Beneath this line are the data; copy exactly the part of them that opens with the line containing "112 125 121" and closes with the line containing "[124 122 181", and only that part.

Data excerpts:
┌──

One vector is turned by the same rotation once a tick. Each row is the vector after some number of ticks, and that number follows the row.
The counts run from 0 to 435.
[ 80 131 150  95 147 130 113 151 164 129 135 142  93  65 133  99 146 144
 119 105 105 125  98 129 117  92 110 138 137  86 119 149 124  54 110 159
 148 116 150 128 126 157 151 137 136  95]
11
[100 110  97 159 164 107 124 117 150  94 132 167  93 120 129 189 117 134
 122 173 137 133  57 133 146 138 166 138 131 118  86 180 136  92 131 129
 138 106 153 156 139 139  97 115 120 106]
294
[ 59 143 101 126 164 124 141 127 130  93 125  82 161  94 134 170  91 114
  84 152  86  98  81 154 154 133 143 150 125 140 130 138 143 132 122 128
 136 141 130  99 143 138  79 125 151 155]
264
[114  85  97 171 122  93 127 137 155 139 103 151  90 102 167 136 150 147
  81 109 120 138 141 101 114 145 153  89 123 112 168 118 111  77 140 119
 169 118 147 139 123 114 105 183 167 158]
425
[ 95 124  88 152 157  89 130 101 167 114 159 171 129 127 140 191 129 146
  85 174 115 136  80 114 140 137 151 124 114 133 105 168 102 115 138 108
 144  94 159 140 131 122  90 132 145 121]
296
[ 83 178 163 121 133  78  93 124 168 134 123 113 158  75 157 141 140 165
 116 121 102 135 100 103 146  47 130 126 117 122 136 101 132 134 113 127
 120 141 148 137 118 135 100 157 135 109]
212
[ 79 140 158 153 120 111 160 122 143 119 134  68 126 105 150 146  71  94
 102 128  90  99 147 129 105 158 144 141 163 159  93 118 159 111 120 145
 157 171 131 140 164  91 124 145 133 108]
110
[ 81 158 101 163 155 101  98 140 117 112 104  73 140 133 145 136 101 150
 161 146 108 100 112 129 156 101 153 141 137 165 137 107 172 128 109 183
 152 175 109 119 132 121 103 126 137 124]
410
[ 96 104 120 138 169 110 163 129 154  99 109 147  98 100 117 159  91  94
 141 167 129 124  76 148 142 156 156 120 155 129  76 173 144 108 140 136
 150  97 151 153 159 146  94 109 132 110]
292
[123 109 140  95 139 161 116 150 121 136 189 129 102 173 163 113 128 155
 164 173  92 133 114  99 136 156 170 121  90 137 120 131 170 136 151 157
 175 116 136 142 157 100  84 144 104 119]
171
[ 98 138 128 112 130 165 110 115 128 125 159 162 125 141 136 122  92 162
 171 142 124 142 119  62 129 126 127 120 106 140  98 111 133 135 147 153
 208 113 133 103 162  73 101 124 143 125]
174
[ 84 170 108 127  85 124 149 116 140 108 119  79 156  87 149 143 121 138
 103 135 104  93 116 145 126  69 125 119 100 136 115 129 155 150 104 120
 186 136 160 108 139 145  90 155 113 122]
238
[ 99 149 124 117 147 135 113 133 130 136 121 160 138 141 118 169 137 172
 184 112 125 127 102  91 146 104 125 117  99 148 114 148 124 141 128 209
 182 152  89 112 127  71 113 123 119 111]
177
[113 161 152 109  82  91 116 103 179  81  90 106 143  84 130 181 123 148
 138 103 134 111 134 159 113 113 104 101 132 133 123 120 157 136  96 166
 159 150 142 130 134 159 125 174 111 109]
389
[ 86 139 106  91 143 122 146 117 139 102 108  99 145 108 101 150 108 112
 129 190 115  84  60 170 149 157 148 130 130 131 123 140 137 122 113 138
 135 134 146  92 141 161  72 109 150 161]
266
[ 91 160 150  86 188 107 133 128 157 137 100 132 169  85 107 154 183 127
 112 125 121 125  81 122 187  97 104 140 129 129 117 132 126 146 137 148
 142 118 116  99 121 139  81 131 136 120]
33
[114 167 104 139  95 149 151 105 128  88 115 102 132  91 137 176  66 153
 117 159 137 117 117 132 133 103 146 123  99 141  96 122 159 134 107 135
 140 120 175 106 167 163 101 125  86 171]
89
[123 168 182  84 127 113 167  91 160 155 139 144 103  90 110  98 178 120
 104 114 135 134 137  88 128 155  85 141 147 109 100 111 136  92 124 141
 149 100 170 118 151 154 150 136  91 101]
336
[127 145 156  54 119 116  69 110 144 128 122  92 116  75 152 139 128 179
 149 164 139 126 128 137 127 110 151 120  97 106 154  88 146 104 103 146
  97 148 144 131 104 161 118 152 110 144]
216
[109 178 109 143 150  88 145  93 115 115 106  88 159 106 136 123 150 123
 141 173 154 110 135 109 183 121 135 149 144 138 129  85 177 159 126 103
 186 126 137 109 143 147  76 117 116 126]
233
[113 156 132  81 159 134 120 128 146 139 113 118 121  91 127 115 195 162
 112 156 114 130  76 120 170  85 127 145 102 102 121 121 148 103 121 143
 120 101 164 114 119 192  92 125  91 120]
36
[127 128 122 116 152 122 152 133  96 150 145 119 104  83 182 161 135 154
 129 125 157 139 164  98 146 128 146 143  87  81 131 136 133 101 147 150
 146 171  70 134 100  71 140 104 114 149]
49
[132 167 170 102 138 107 133 131 163 160 135 152 125  69 146 118 182 155
 100 100 106 128 111 110 169  89 108 123 105 120 150 125 133 123 113 147
 130  96 158 109 162 171 148 164  86 137]
186
[ 98 137 106  91 165 125 141 114  94  95 192 131 120 102 160 134 118 151
 162 129 138 151 153  90 144 162 132 144  88  71 159 105 140 131 157 116
 177 129  91 122 131 106 108  99 129 140]
199
[ 67 131 130 129 140 108 150 128 122 113 129  69 108 118 137 147  59 100
 148 153  99  94 110 152 112 159 167 144 153 147 103 132 170 104 112 172
 129 177 123 149 149 112 120 121 131 105]
112
[124 122 181 123 184 120 126 142 134 161 150 129  89  98 139 141 143 116
  97 136 105 115  96 119 175 162 154 183 150 126 108 151 143  79 135 169
  85 153 110 138 150 105 140 126 102 128]
313
[108 138 114 139  78 145 144 151 166 130 129 152 132 113 116 150 147 152
  80 167 123 107  62 124 132 122 140 113 116 106 107 154 102  96 118 119
 152 132 188  89 140 148  90 134 140 188]
270
[ 75 179  88 148 143 104 102 111 118  99 113  92 156  95 137 136  79 148
 144 139 113  99 103 126 162 103 136 149 129 155 147 100 144 119  92 157
 142 156 128  77 163 143 112 117 145 149]
412
[ 96 133 124 194 128 137 135 169 128 118 134  65 102 122 176 118 118 138
 114 150 126 135 173 123 154 137 141 135 173 154 136 121 183 118 150 138
 184 144 143 165 112 118 131 152 128 162]
256
[ 86 142 103 141 153 111 116  93 149 157  84 111 112 130 122 139 123 148
  92 114  99 133 148  85 109 168 111 121 154 182 159  92 114  88 127 174
 145 106 151 121 109 121 125 176 154 137]
129
[ 95 134 104 179 122 118 109 133 160 149  91 136 105 158 142 166 150 180
  89 113  97 144 126  88 115 143 126 106 142 172 149 121 118  92 135 179
 146 124 164 140 100 113 131 179 134 146]
127
[ 92 155  96 175 172  93 162 135  96 119 114  99 141 115 156 122 158 133
 122 133 132 126 131  91 183 110 147 157 137 125 157  86 167 143 151 112
 174 133 124 126 125 135  78 116 116 143]
231
[136 124 137 121 137 177  94 158 124 126 181 133 111 120 184 144 126 179
 152 168 131 153 158 113 172 138 131 137 110 136 111 147 161 138 155 148
 192 129  99 138 126  80 132 138 121 157]
23
[157 115 154 111 143 159 122 126 128 128 156 148  87 130 145 149 101 147
 148 197 131 139 103 110 161 154 175 138 112 149  74 146 166 125 141 152
 134  89 156 140 178 125 105 131  83 137]
319
[133 132 140 125 143 150 161 122 117 131 120  99  98  79 137 146 111 101
 115 155 138  87 141 164 165 185 125 160 164 150  96 167 165 103 108 163
 171 140 119 105 165 122 162 126 104 152]
286
[ 98 161 170 134 142  97 168 142 175 105 105 108 149  86 136 161 136 122
 136 138 140 141 124 128 169  84 116 114 154 144  75 141 166 178 150 124
 163 116 147 166 131 150  89 130 114 100]
59
[123  94 153 102 172 106 102 163 141 159 181 135  89  89 199 106 142 157
 119 159 101 138 118 120 143 136 172 136 107 101 150 128 135  83 146 117
 117 119 127 160 118 115 125 146 138 131]
17
[ 97 139  76 164 165  87 131 106 136 138 163 179 106 140 153 134  91 164
 158 158 114 129  90  80 132 130 167 121  99 151 126 139 117 107 121 141
 147 100 153 139 154 109 116 116 131 106]
147
[122 130 135 162 103 123 132 171 134 116 152 107  95 170 155  92 145 142
 177 167 149 122 145 100 140 168 152 118 160 112 138  96 169 102 145 137
 188 166 147 136 125 125 105 127 136 155]
403
[126 124 109 146 149 104 124 107 121 189  92  88  96 110 163 145 152 143
  98 153 132  93 160 112 135 166 146 136 138 165 138 133 128  79 110 171
 145 154 110 128  87  79 149 161 129 145]
280
[150 119 186  65 129 114 127 125 163 144 107 129  90  80 148 102 165 141
 148 124 130 136 134 126 136 124 131  96 119 119 135 108 165 111 123 155
 147  77 160 151 147 170 127 178  95 109]
189
[ 97 174 106 140  86 124 139 118 125 103 129  79 156  96 150 153 144 147
 101 148 113  90 113 140 145  67 130 137  96 130 118 133 172 147  98 121
 182 150 159 111 146 147  93 151  88 120]
237
[120  88  91 137 150  82 121 111 143 155  94 120  92 116 164 120 152 126
 125 139 133 123 155 108 117 187 156 100 141 126 166  98 123  91 131 132
 182 112 128 143 108 108 102 167 172 138]
427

└──

Output for this task —
 112 125 121 125  81 122 187  97 104 140 129 129 117 132 126 146 137 148
 142 118 116  99 121 139  81 131 136 120]
33
[114 167 104 139  95 149 151 105 128  88 115 102 132  91 137 176  66 153
 117 159 137 117 117 132 133 103 146 123  99 141  96 122 159 134 107 135
 140 120 175 106 167 163 101 125  86 171]
89
[123 168 182  84 127 113 167  91 160 155 139 144 103  90 110  98 178 120
 104 114 135 134 137  88 128 155  85 141 147 109 100 111 136  92 124 141
 149 100 170 118 151 154 150 136  91 101]
336
[127 145 156  54 119 116  69 110 144 128 122  92 116  75 152 139 128 179
 149 164 139 126 128 137 127 110 151 120  97 106 154  88 146 104 103 146
  97 148 144 131 104 161 118 152 110 144]
216
[109 178 109 143 150  88 145  93 115 115 106  88 159 106 136 123 150 123
 141 173 154 110 135 109 183 121 135 149 144 138 129  85 177 159 126 103
 186 126 137 109 143 147  76 117 116 126]
233
[113 156 132  81 159 134 120 128 146 139 113 118 121  91 127 115 195 162
 112 156 114 130  76 120 170  85 127 145 102 102 121 121 148 103 121 143
 120 101 164 114 119 192  92 125  91 120]
36
[127 128 122 116 152 122 152 133  96 150 145 119 104  83 182 161 135 154
 129 125 157 139 164  98 146 128 146 143  87  81 131 136 133 101 147 150
 146 171  70 134 100  71 140 104 114 149]
49
[132 167 170 102 138 107 133 131 163 160 135 152 125  69 146 118 182 155
 100 100 106 128 111 110 169  89 108 123 105 120 150 125 133 123 113 147
 130  96 158 109 162 171 148 164  86 137]
186
[ 98 137 106  91 165 125 141 114  94  95 192 131 120 102 160 134 118 151
 162 129 138 151 153  90 144 162 132 144  88  71 159 105 140 131 157 116
 177 129  91 122 131 106 108  99 129 140]
199
[ 67 131 130 129 140 108 150 128 122 113 129  69 108 118 137 147  59 100
 148 153  99  94 110 152 112 159 167 144 153 147 103 132 170 104 112 172
 129 177 123 149 149 112 120 121 131 105]
112
[124 122 181 123 184 120 126 142 134 161 150 129  89  98 139 141 143 116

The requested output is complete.